(Items from a dataset)
(in the rows, 128 means zero)
Facts:
q303 δ 268; q199 δ 268; q577 δ 717; q110 δ 717; q498 δ 717
q889 δ 268; q150 δ 268; q15 δ 717; q731 δ 717; q488 δ 268
q363 δ 717; q753 δ 717; q553 δ 268; q845 δ 268; q698 δ 268
q326 δ 717; q438 δ 268; q507 δ 717; q747 δ 268; q659 δ 717
q289 δ 717; q680 δ 268; q664 δ 717; q872 δ 268; q555 δ 717
q832 δ 268; q836 δ 717; q988 δ 268; q283 δ 717; q210 δ 717
q335 δ 268; q858 δ 268; q759 δ 268; q364 δ 268; q180 δ 268
q394 δ 268; q618 δ 268; q750 δ 268; q980 δ 717; q447 δ 268
q624 δ 268; q807 δ 268; q376 δ 268; q172 δ 268; q156 δ 717
q427 δ 268; q668 δ 717; q344 δ 717; q898 δ 268; q399 δ 268
q433 δ 268; q644 δ 717; q271 δ 268; q789 δ 268; q743 δ 268
q446 δ 268; q132 δ 268; q422 δ 268; q494 δ 717; q797 δ 268
q19 δ 268; q595 δ 268; q862 δ 717; q348 δ 717; q819 δ 717
q301 δ 717; q293 δ 268; q707 δ 268; q779 δ 717; q218 δ 268
q112 δ 268; q33 δ 268; q10 δ 268; q228 δ 268; q308 δ 717
q113 δ 268; q410 δ 717; q500 δ 717; q69 δ 268; q773 δ 268
q44 δ 717; q162 δ 268; q42 δ 268; q585 δ 717; q468 δ 717
q124 δ 268; q27 δ 268; q942 δ 268; q906 δ 268; q346 δ 717
q729 δ 717; q255 δ 268; q213 δ 268; q254 δ 717; q473 δ 268
q518 δ 268; q949 δ 268; q922 δ 268; q43 δ 268; q712 δ 268
q391 δ 268; q129 δ 268; q984 δ 268; q687 δ 268; q784 δ 268
q774 δ 268; q138 δ 717; q788 δ 717; q829 δ 268; q281 δ 717
q80 δ 268; q380 δ 268; q853 δ 268; q204 δ 268; q209 δ 268
q136 δ 268; q401 δ 268; q964 δ 268; q583 δ 268; q118 δ 268
q966 δ 717; q224 δ 268; q294 δ 717; q251 δ 268; q904 δ 717
q227 δ 268; q90 δ 268; q544 δ 268; q268 δ 268; q280 δ 717
q170 δ 268; q13 δ 717; q875 δ 717; q76 δ 268; q303 ρ q112
q199 ρ q427; q577 ρ q399; q110 ρ q427; q498 ρ q773; q498 ρ q829
q889 ρ q427; q150 ρ q988; q150 ρ q112; q15 ρ q110; q731 ρ q788
q488 ρ q743; q488 ρ q301; q363 ρ q906; q845 ρ q112; q326 ρ q680
q438 ρ q301; q747 ρ q283; q680 ρ q427; q664 ρ q427; q872 ρ q427
q555 ρ q942; q832 ρ q427; q832 ρ q283; q988 ρ q427; q283 ρ q819
q210 ρ q779; q210 ρ q906; q335 ρ q289; q858 ρ q942; q759 ρ q289
q759 ρ q112; q364 ρ q401; q364 ρ q43; q180 ρ q410; q180 ρ q687
q180 ρ q394; q394 ρ q210; q618 ρ q743; q618 ρ q210; q750 ρ q427
q980 ρ q889; q980 ρ q90; q447 ρ q213; q447 ρ q544; q624 ρ q251
q807 ρ q906; q376 ρ q271; q376 ρ q680; q172 ρ q210; q156 ρ q988
q668 ρ q544; q344 ρ q204; q344 ρ q427; q898 ρ q819; q399 ρ q779
q433 ρ q949; q644 ρ q750; q644 ρ q33; q271 ρ q473; q271 ρ q829
q789 ρ q779; q446 ρ q427; q446 ρ q779; q132 ρ q659; q422 ρ q308
q422 ρ q845; q19 ρ q680; q19 ρ q829; q595 ρ q44; q862 ρ q966
q348 ρ q473; q348 ρ q427; q348 ρ q829; q819 ρ q427; q301 ρ q427
q293 ρ q779; q707 ρ q494; q707 ρ q829; q218 ρ q427; q33 ρ q289
q33 ρ q427; q33 ρ q680; q10 ρ q473; q10 ρ q446; q228 ρ q832
q228 ρ q335; q228 ρ q779; q308 ρ q829; q113 ρ q577; q410 ρ q427
q69 ρ q829; q44 ρ q294; q162 ρ q779; q162 ρ q293; q42 ρ q254
q42 ρ q33; q585 ρ q281; q585 ρ q210; q468 ρ q293; q124 ρ q544
q27 ρ q42; q942 ρ q308; q942 ρ q427; q906 ρ q427; q346 ρ q836
q346 ρ q170; q346 ρ q889; q729 ρ q500; q255 ρ q743; q255 ρ q829
q213 ρ q829; q254 ρ q829; q473 ρ q427; q922 ρ q906; q43 ρ q289
q43 ρ q427; q43 ρ q906; q712 ρ q446; q391 ρ q427; q129 ρ q779
q984 ρ q583; q687 ρ q577; q687 ρ q753; q774 ρ q518; q138 ρ q251
q138 ρ q427; q138 ρ q829; q788 ρ q210; q829 ρ q427; q281 ρ q743
q281 ρ q753; q80 ρ q698; q380 ρ q500; q853 ρ q427; q853 ρ q43
q204 ρ q743; q209 ρ q829; q136 ρ q364; q401 ρ q308; q401 ρ q224
q964 ρ q348; q964 ρ q112; q583 ρ q779; q118 ρ q210; q966 ρ q199
q966 ρ q784; q966 ρ q427; q224 ρ q112; q904 ρ q410; q227 ρ q427
q227 ρ q750; q280 ρ q553; q13 ρ q326; q875 ρ q446; q875 ρ q69
q875 ρ q906; q875 ρ q271; q76 ρ q797

Known rows:
q268: [123 143 135 126 123 105 132 134 116 141 165 160 194 103 160 156 101 125
 189 123  90 185 130 137 111 170 122 141 157  91 150 127 166 158 154 113]
q228: [143 138 154 127 117 128 109 118 118 162 136 127 166  92 158 135  92 128
 192 154 142 178 101  94 112 176 102 148 128  85 135 110 125 171 156 134]
q949: [159 136 137 125 141  97 140 138 119 131 168 194 176  99 157 161 117 115
 213 145  69 206 144 162 117 189 134 109 164 109 160 139 162 163 187 100]
q544: [ 91 144 141 108 136 125 125 161 146 139 147 208 173  96 160 163 121 121
 241 128  86 183 101 153  60 158 114 154 181  81 127 119 130 136 155 129]
q773: [110 130 144 121 136 122 124 155 118 149 119 188 170  80 157 152 109 114
 213 131 108 182 115 118  70 158 121 144 150  83 134 116 136 141 151 123]
q774: [107 144 141 120 109  98 131 112 104 143 168 149 198 114 151 171  95 139
 182 130  74 171 124 123 128 164 112 145 155  77 153 122 189 156 135 118]
q27: [129 132 151 143 125 120 114 131 113 155 117 165 175  86 164 151  91 120
 205 140 131 174 108 102  96 162 114 143 140  81 139 111 138 152 151 138]
q583: [131 147 141  89 131 138 121 137 127 159 153 126 149  96 151 126 111 126
 185 145 118 197 110 116  95 183 102 152 137  88 126 117 119 176 157 112]
q224: [136 143 151 155 110  87 133 154 123 150 119 145 175  76 149 128 122  99
 187 130 120 178  96  99 103 139 115 138 164 104 152 124 136 150 177 136]
q301: [124 142 114  81 156 127 102 137  72 144 119 214 163  96 154 139 114  92
 175 160 141 142 108 110  82 146 114 175 127 144 143 128 120 142 188 124]
q555: [131 146 124 103 145 120  92 118  79 147 124 207 178 103 155 145 105 101
 184 167 155 131  99 108 102 147 107 177 131 145 149 126 124 145 187 136]
q836: [126 147 100  76 153 123 113 134  65 131 141 217 167 108 156 140 103  92
 170 159 118 150 114 123  81 145 118 171 129 134 138 133 133 143 198 118]
q13: [134 147 118  98 145 122  92 116  72 145 132 206 179 109 158 145 100 102
 176 166 153 133 104 110 101 150 110 175 124 140 146 125 128 147 189 136]
q988: [127 129 140 126 133 121 127 152 108 149 110 169 159  77 159 140  96 109
 196 137 118 185 111  98  75 154 120 140 138  81 126 113 128 147 163 126]
q150: [144 139 155 162 112 100 118 131 116 157 114 143 177  82 154 142  98 113
 191 141 141 169  97  87 112 152 111 139 143  94 149 116 138 154 165 143]
q729: [141 171 125  91 158  70  81  97  89 128 186 190 248 151 159 150  92 118
 151 116 167 157 148 138 123 143 140 193 160 142 125 147 130 153 198 111]
q227: [137 127 150 141 127 126 111 122 104 157 114 161 172  83 167 154  77 122
 203 148 140 174 109  92  96 167 112 142 126  77 133 107 135 155 151 135]
q281: [122 144 135  65 163 127  87 130  83 155 127 186 176  96 140 141 148 114
 175 149 157 136 136 116 115 172 104 185 132 172 178 124 134 160 150 106]

Rows:
No name comes twice in this set of rows, the named rows included.
[118 124 158 109 147 126 113 150 113 159 109 160 172  71 151 147 128 127
 198 126 128 180 141 106  96 180 114 149 138 106 157 112 144 157 120 105]	q204
[136 134 160 119 130 133 102 120 115 167 125 135 172  89 157 144 100 135
 195 144 149 176 121  96 116 184 103 151 126  93 151 108 136 174 134 124]	q180
[130 130 162 114 136 133 103 128 118 168 119 137 173  82 152 145 114 137
 197 137 148 174 130  99 112 186 104 151 129 102 156 108 138 169 122 116]	q618
[138 148 131 100 144 132  82 100  82 155 135 192 175 113 159 144  99 115
 186 175 171 127  98 103 115 159  99 182 121 142 150 120 120 156 180 143]	q875
[134 142 130  92 153 126  83 115  74 154 120 199 181  97 152 148 116 110
 178 163 170 128 116 102 111 161 105 178 122 154 164 120 131 154 163 128]	q344
[120 145 120  92 153 122  95 131  81 144 122 220 170  99 156 145 115  99
 189 161 147 134 102 114  86 145 111 178 137 143 147 125 119 139 184 135]	q254
[135 139 141 131 120 109 128 146 116 152 124 149 163  84 153 130 103 107
 189 140 122 184 102  99  94 153 114 138 145  89 133 119 127 154 172 128]	q335
[128 161 115  39 154 134 100 134  95 147 158 167 150 112 143 116 137 107
 160 160 135 156 112 128 103 167 100 184 137 155 150 132 110 169 189 108]	q577
[117 162  96  18 162 138 122 164  96 138 157 181 130 107 139 105 149  92
 159 158 104 172 107 139  66 153 108 184 145 147 128 138  96 159 207  99]	q779
[103 125 146  84 156 129 130 181 117 152 105 174 155  62 144 136 147 113
 195 113 102 193 144 119  65 170 123 148 149 108 147 118 136 150 128  89]	q743
[112 148 119  41 168 126 103 152  88 147 133 190 161  94 137 130 164 105
 166 143 132 151 137 132  94 165 110 184 141 172 167 132 126 157 165  94]	q753
[145 142 154 160 107  97 120 132 120 156 119 134 179  83 153 136 103 111
 188 139 140 172  92  89 116 148 108 139 149  97 152 119 136 155 171 143]	q759
[131 138 147  97 136 135 119 141 120 158 134 136 155  85 151 132 111 125
 187 141 124 190 120 110  93 179 108 149 133  92 137 115 123 171 150 111]	q394
[133 145 128 105 145 126  82 107  76 149 125 208 182 108 160 153  97 111
 188 170 169 124  99 102 107 152 104 178 125 142 151 121 126 148 180 143]	q138

Now the same objects, written a new way:
Known rows:
q172: [ 81  93 158 170 142 124 127 129 132 139  87 149 175]
q964: [163 147 159 131 146 102 122 105 106 102 121 173 128]
q773: [173  87  82 141 146 140 100  98 120 128 128 123 122]
q759: [143 152 172 128 149 100 133 110 106 116 116 174 108]
q69: [167  89 124 145 148 147 112 104 117 102 125 121 131]
q906: [123  84 125 109 140 129 109 112 135 178 123 117 136]
q399: [ 69 100 160 152 143 122 167 127 110 167  95 109 116]
q251: [153  81  83 119 142 141  97 106 121 146 148 113 123]
q27: [145  96 123 148 154 153 112  97  97  81 145 151 126]
q293: [ 74 104 152 137 144 127 175 125 102 175  92  89  83]
q984: [ 76 113 162 160 152 134 176 122  88 141  92 110 100]
q150: [139 159 170 122 146  91 124 112 105 123 125 180 121]
q853: [129 116 168 119 142 128 123 115  97  96 139 155 142]
q289: [154 178 126  61  91 121 138 148 190 188 138  91  70]
q308: [206 203 125  84  96 106 125 150 194 150 122 122 105]
q494: [207 157  90 116  97 142 126 140 192 118 129  93 117]
q301: [146 155 122  93  88 128 124 157 186 131 136 110 155]
q875: [164 183 177 136  95 144 170 159 157  52 114 115 137]

Rows:
No name comes twice in this set of rows, the named rows included.
[154  90 136 177 141 137 109 105 122  74 113 157 194]	q255
[ 81 117 186 144 149 128 177 118  83 110 110 130 105]	q228
[117  90 129 133 141 133 104 114 106 105 135 156 176]	q438
[112  85 111  97 143 142 102 106 107 149 159 122 126]	q784
[155  93 143 154 155 160 127  99  92  56 133 143 140]	q376
[159 132 111  81 142  80  96 105 148 234 118 134  79]	q112
[149 171 138  81  88 137 136 159 171 112 147 102 132]	q110
[149  93 126 110 146 144 117 104 109 128 133 111 115]	q473
[128 131 122  63 136 103 123 145  82 152 147  97 144]	q889
[123 171 149 109  94 126 151 163 175 115 127 117 159]	q904
[156 163 126 123 102 150 142 143 156  81 150 120 112]	q13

* ASSIGNMENT *
The lines from the start of the entries above through the line containing "q832 δ 268;" are the ones to return, please; copy them exactly and include both ends.

* REPLY *
(in the rows, 128 means zero)
Facts:
q303 δ 268; q199 δ 268; q577 δ 717; q110 δ 717; q498 δ 717
q889 δ 268; q150 δ 268; q15 δ 717; q731 δ 717; q488 δ 268
q363 δ 717; q753 δ 717; q553 δ 268; q845 δ 268; q698 δ 268
q326 δ 717; q438 δ 268; q507 δ 717; q747 δ 268; q659 δ 717
q289 δ 717; q680 δ 268; q664 δ 717; q872 δ 268; q555 δ 717
q832 δ 268; q836 δ 717; q988 δ 268; q283 δ 717; q210 δ 717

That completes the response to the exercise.